Please could you give again the lines from the one holding "row 46: [152" through the final line of the data below, exactly, with no other lines?
INPUT RECORDS START
A small network was shown many inputs. Here are its activations along a few directions, one row for each input.
In each table, some parts of the input vary, and every possible input appears once, in random order.
Descriptions start from the smaller parts, as in this example, which fits no table here: one of 5 places around a ring, together with either a single point or one of 11 places around a ring or (one of 3 separate values, together with one of 6 places along a line).
Shared parts are said once, and a part with two or three values counts as separate values.
(in the rows, 128 means zero)

Other details of the inputs vary at random and push rows far along two fixed directions, the same in every table; ignore that.

A family of inputs:
row 1: [ 69 135 143 184 204 108 171 138 177  93 159 133  20 212]
row 2: [128 153 138  86  91 100 131 138 158 134 132 146 127 137]
row 3: [147 144 115 109 104 112 155 128 137 138 114 123 146  90]
row 4: [144 152 126  84  73 111 125 131 142 141 125 143 166 107]
row 5: [122 151 137  96  98 101 132 136 160 127 131 150 113 147]
row 6: [122 167 128 100  86  96 124 125 166 129 143 153 135 129]
row 7: [142  80 141 143 161 186 111 140  66 127 120 155 180 170]
row 8: [128 149 118 117  95 102 102 106 147 134 133 107 121  82]
row 9: [160  71 117 164 169 200 133 122  42 134 104 129 205 115]
row 10: [ 67 145 142 192 206 114 164 137 172  87 167 128  32 208]
row 11: [150 138 114 100  80 114 105 114 128 147 115 102 153  62]
row 12: [143  79 125 166 178 186 147 135  67 126 113 126 171 137]
row 13: [132 151 118 111  91 100 102 110 145 137 129 105 122  77]
row 14: [135  61 134 160 179 187 103 134  62 130 107 112 128 145]
row 15: [129 141 126 108 103 103 117 125 150 137 127 106 100 100]
Each input here is: one of 3 separate values, together with one of 5 places along a line.
- Changing only the place on the line of 5 turns row 12 into row 10. The same change can be made to row 11. Which row results? => row 13
- Which other rows does row 5 become when the choice among 3 separate values takes its other values? List them by row number. => row 1, row 14
- Which other rows does row 9 become when the choice among 3 separate values takes its other values? List them by row number. => row 6, row 8

A family of inputs:
row 16: [120 130 118 152 147 117 138 116 137 125 129  92  90 100]
row 17: [142 124 127 108 105 129 112 125 121 140 118 121 144 104]
row 18: [125 137 129 128 133 127 143 133 136 124 133 139 133 142]
row 19: [151  81 131 131 141 173 106 133  71 140 108 124 167 125]
row 20: [ 96 171 115 151 136  81 145 112 185 111 148  91  49 105]
row 21: [122  74 141 167 186 178 117 135  81 121 123 134 127 173]
row 22: [127 134 128 128 127 126 132 127 131 126 130 134 133 131]
row 23: [143 119 126 108 107 133 110 126 115 140 116 121 149 106]
row 24: [105 150 131 136 132 103 129 124 163 116 145 126  88 142]
row 25: [104 153 132 135 133 104 139 128 164 116 145 133  94 150]
row 26: [155 133 121  98  94 129 136 132 117 141 113 139 173 101]
row 27: [113 150 132 122 122 103 136 129 160 122 138 136 101 143]
row 28: [144  90 129 143 150 172 125 131  78 132 116 135 170 136]
row 29: [ 96 161 137 136 138  97 153 134 179 110 154 137  80 166]
row 30: [110  97 143 162 179 157 116 135 106 116 138 124 104 173]
row 31: [126 173 124  96  88  86 147 131 174 129 135 139 118 117]
row 32: [131 122 130 126 133 136 139 137 121 127 125 142 139 144]
row 33: [115 117 135 152 163 144 143 139 123 116 137 140 119 171]
row 34: [151 123 120 113 104 135 116 120 109 140 115 125 167  92]
row 35: [119 152 127 116 109  99 126 124 159 127 136 128 102 124]
row 36: [105 137 134 145 147 116 128 127 150 115 144 128  90 153]
row 37: [178 158 101  61  33 103 123 117 127 159 100 131 204  36]
row 38: [117  78 144 168 189 175 113 136  85 119 130 125 121 175]
row 39: [130 156 124 104  94  99 134 126 156 132 130 135 125 112]
row 40: [154 120 119 108  99 138 109 122 104 144 113 119 171  88]
row 41: [151  87 128 134 139 169 113 129  77 138 110 130 168 121]
- What is each input in this table made of? => one of 2 separate values, together with either a single point or (one of 3 separate values, together with one of 4 places along a line)
- Which other rows does row 38 become when the choice among 3 separate values takes its other values? List them by row number. => row 30, row 40
- Which other rows does row 33 become when the choice among 2 separate values takes its other values? List them by row number. => row 32

A family of inputs:
row 42: [ 90 112 143 181 200 143 140 133 133 103 149 127  73 191]
row 43: [137  83 137 146 160 177 118 138  76 128 119 145 164 160]
row 44: [141 161 123  80  72  97 129 128 155 141 125 136 148 100]
row 45: [152 101 120 128 121 149  99 117  91 143 108  99 146  81]
row 46: [152 109 124 114 114 148 125 132  95 141 110 137 175 112]
row 47: [ 91 110 140 188 200 143 145 133 131 102 147 122  70 186]
row 48: [158 111 119 113 113 150 126 130  94 142 108 129 177 100]
row 49: [ 92 133 144 156 167 122 137 135 153 107 153 139  76 188]
row 50: [118 196 126  79  59  61 130 125 200 128 144 144 112 111]
row 51: [159 114 115 116 114 148 131 125  93 144 107 123 179  90]
row 52: [122 210 112  82  54  47 143 116 210 131 143 125 105  81]
row 53: [140  78 143 137 157 179 119 142  76 132 116 151 166 169]
row 54: [158 111 112 117 102 141  96 111  94 148 107  97 164  59]
row 55: [ 80 162 134 155 157  87 155 128 191 103 157 118  37 165]
- Changing only one part turns row 42 into row 51. The same change can be made to row 47. Which row results? => row 55
- What is each input in this table made of? => one of 2 separate values, together with either a single point or one of 6 places along a line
INPUT RECORDS END
ANSWER TO THE PROBLEM:
row 46: [152 109 124 114 114 148 125 132  95 141 110 137 175 112]
row 47: [ 91 110 140 188 200 143 145 133 131 102 147 122  70 186]
row 48: [158 111 119 113 113 150 126 130  94 142 108 129 177 100]
row 49: [ 92 133 144 156 167 122 137 135 153 107 153 139  76 188]
row 50: [118 196 126  79  59  61 130 125 200 128 144 144 112 111]
row 51: [159 114 115 116 114 148 131 125  93 144 107 123 179  90]
row 52: [122 210 112  82  54  47 143 116 210 131 143 125 105  81]
row 53: [140  78 143 137 157 179 119 142  76 132 116 151 166 169]
row 54: [158 111 112 117 102 141  96 111  94 148 107  97 164  59]
row 55: [ 80 162 134 155 157  87 155 128 191 103 157 118  37 165]
- Changing only one part turns row 42 into row 51. The same change can be made to row 47. Which row results? => row 55
- What is each input in this table made of? => one of 2 separate values, together with either a single point or one of 6 places along a line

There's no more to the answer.